TASK DESCRIPTION → Reproduce verbatim, line by line, everything from the line containing "input [-5,2,-5,4,-7,5,2], class" to the last line of the listing below; add nothing.

GIVEN RECORDS →
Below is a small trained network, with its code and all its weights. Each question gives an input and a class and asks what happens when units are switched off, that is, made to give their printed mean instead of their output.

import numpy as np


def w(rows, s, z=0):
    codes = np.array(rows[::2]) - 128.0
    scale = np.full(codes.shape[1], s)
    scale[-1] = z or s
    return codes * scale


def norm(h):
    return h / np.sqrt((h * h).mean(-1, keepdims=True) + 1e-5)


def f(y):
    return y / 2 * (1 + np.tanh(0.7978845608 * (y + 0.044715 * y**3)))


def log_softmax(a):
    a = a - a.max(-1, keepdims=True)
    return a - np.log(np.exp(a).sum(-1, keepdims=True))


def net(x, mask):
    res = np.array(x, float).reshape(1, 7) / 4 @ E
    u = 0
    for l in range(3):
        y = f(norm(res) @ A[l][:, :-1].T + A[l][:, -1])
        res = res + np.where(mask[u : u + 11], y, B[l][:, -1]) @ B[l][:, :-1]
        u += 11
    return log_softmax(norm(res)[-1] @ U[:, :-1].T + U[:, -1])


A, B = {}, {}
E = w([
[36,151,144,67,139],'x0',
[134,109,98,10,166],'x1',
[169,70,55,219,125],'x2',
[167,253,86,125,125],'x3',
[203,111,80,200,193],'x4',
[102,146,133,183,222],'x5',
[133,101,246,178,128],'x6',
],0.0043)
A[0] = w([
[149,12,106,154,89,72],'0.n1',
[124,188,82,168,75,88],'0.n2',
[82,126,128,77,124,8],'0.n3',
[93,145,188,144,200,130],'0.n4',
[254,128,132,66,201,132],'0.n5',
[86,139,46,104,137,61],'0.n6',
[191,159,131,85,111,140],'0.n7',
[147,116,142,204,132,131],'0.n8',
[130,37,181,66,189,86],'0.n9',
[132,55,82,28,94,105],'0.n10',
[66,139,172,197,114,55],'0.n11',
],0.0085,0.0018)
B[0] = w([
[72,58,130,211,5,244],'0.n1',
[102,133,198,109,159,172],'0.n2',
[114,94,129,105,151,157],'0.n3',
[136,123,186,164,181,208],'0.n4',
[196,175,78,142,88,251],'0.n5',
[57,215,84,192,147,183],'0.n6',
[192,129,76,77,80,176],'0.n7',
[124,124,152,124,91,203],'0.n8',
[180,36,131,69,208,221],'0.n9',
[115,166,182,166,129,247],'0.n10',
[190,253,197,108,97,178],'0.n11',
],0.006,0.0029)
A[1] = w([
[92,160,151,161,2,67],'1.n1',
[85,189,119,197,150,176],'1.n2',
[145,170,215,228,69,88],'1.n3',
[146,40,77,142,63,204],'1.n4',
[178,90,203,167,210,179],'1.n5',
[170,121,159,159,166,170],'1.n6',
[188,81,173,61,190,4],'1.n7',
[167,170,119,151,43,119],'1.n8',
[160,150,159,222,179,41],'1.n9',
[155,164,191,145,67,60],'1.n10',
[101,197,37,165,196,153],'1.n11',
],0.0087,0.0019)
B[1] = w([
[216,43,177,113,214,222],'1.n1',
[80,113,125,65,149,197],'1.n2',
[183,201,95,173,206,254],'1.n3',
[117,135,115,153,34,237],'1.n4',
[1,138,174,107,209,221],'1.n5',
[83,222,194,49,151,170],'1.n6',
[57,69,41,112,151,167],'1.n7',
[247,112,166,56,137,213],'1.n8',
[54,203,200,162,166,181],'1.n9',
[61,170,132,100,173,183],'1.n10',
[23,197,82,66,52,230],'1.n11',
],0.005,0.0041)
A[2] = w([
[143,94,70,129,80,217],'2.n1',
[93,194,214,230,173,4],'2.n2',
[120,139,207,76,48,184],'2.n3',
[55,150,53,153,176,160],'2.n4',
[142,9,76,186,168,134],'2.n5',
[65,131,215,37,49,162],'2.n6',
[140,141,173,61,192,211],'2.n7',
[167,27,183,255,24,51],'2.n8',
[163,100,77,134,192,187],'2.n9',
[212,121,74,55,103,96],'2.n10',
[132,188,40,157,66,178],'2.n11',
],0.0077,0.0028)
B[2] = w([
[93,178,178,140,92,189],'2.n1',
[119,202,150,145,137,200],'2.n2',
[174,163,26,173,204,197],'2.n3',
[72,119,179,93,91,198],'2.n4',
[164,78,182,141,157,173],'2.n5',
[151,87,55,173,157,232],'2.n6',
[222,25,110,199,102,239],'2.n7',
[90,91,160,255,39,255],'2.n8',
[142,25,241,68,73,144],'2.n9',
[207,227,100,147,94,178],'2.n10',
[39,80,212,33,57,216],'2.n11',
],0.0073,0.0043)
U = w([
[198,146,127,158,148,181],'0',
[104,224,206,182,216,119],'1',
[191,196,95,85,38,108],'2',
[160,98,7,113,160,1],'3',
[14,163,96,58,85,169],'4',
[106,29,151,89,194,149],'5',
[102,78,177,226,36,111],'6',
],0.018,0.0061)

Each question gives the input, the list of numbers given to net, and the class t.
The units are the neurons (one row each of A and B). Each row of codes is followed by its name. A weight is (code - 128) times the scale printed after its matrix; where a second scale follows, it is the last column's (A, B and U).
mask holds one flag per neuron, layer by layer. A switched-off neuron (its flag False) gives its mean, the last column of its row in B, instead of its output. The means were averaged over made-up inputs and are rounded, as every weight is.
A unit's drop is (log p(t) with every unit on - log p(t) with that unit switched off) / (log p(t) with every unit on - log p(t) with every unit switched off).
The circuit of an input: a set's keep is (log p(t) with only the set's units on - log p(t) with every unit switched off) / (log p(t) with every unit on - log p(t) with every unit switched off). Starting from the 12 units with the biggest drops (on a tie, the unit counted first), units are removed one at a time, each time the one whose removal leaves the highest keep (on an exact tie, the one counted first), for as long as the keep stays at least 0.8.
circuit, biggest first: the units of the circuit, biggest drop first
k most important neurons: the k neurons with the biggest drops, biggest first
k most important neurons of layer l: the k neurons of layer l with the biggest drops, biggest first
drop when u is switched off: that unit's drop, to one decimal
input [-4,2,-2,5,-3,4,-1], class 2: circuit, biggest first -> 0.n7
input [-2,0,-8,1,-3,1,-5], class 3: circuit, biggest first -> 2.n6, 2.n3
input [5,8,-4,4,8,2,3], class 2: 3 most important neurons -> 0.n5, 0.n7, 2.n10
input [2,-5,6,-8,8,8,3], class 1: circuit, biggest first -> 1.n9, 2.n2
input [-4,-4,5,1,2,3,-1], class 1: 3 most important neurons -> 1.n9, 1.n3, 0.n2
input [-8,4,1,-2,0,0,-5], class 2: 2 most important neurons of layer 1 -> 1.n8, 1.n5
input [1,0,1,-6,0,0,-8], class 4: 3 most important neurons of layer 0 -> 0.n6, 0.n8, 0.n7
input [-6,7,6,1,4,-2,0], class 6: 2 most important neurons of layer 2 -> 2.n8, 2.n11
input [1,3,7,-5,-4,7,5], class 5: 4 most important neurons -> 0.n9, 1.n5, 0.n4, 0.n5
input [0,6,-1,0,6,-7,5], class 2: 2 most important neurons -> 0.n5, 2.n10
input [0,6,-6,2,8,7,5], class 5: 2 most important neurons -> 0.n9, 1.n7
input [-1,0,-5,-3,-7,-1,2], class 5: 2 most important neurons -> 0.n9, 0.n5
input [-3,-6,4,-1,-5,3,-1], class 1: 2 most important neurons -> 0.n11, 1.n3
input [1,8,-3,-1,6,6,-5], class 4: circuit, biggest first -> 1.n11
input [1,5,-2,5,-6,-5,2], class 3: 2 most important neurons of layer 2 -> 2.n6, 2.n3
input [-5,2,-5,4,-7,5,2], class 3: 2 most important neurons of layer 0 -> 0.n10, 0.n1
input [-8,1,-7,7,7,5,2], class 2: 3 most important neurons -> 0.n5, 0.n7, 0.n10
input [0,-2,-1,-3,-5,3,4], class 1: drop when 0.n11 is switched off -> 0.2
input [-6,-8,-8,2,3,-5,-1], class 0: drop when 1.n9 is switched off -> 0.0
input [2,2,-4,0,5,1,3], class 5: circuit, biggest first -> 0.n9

SOLUTION →
input [-5,2,-5,4,-7,5,2], class 3: 2 most important neurons of layer 0 -> 0.n10, 0.n1
input [-8,1,-7,7,7,5,2], class 2: 3 most important neurons -> 0.n5, 0.n7, 0.n10
input [0,-2,-1,-3,-5,3,4], class 1: drop when 0.n11 is switched off -> 0.2
input [-6,-8,-8,2,3,-5,-1], class 0: drop when 1.n9 is switched off -> 0.0
input [2,2,-4,0,5,1,3], class 5: circuit, biggest first -> 0.n9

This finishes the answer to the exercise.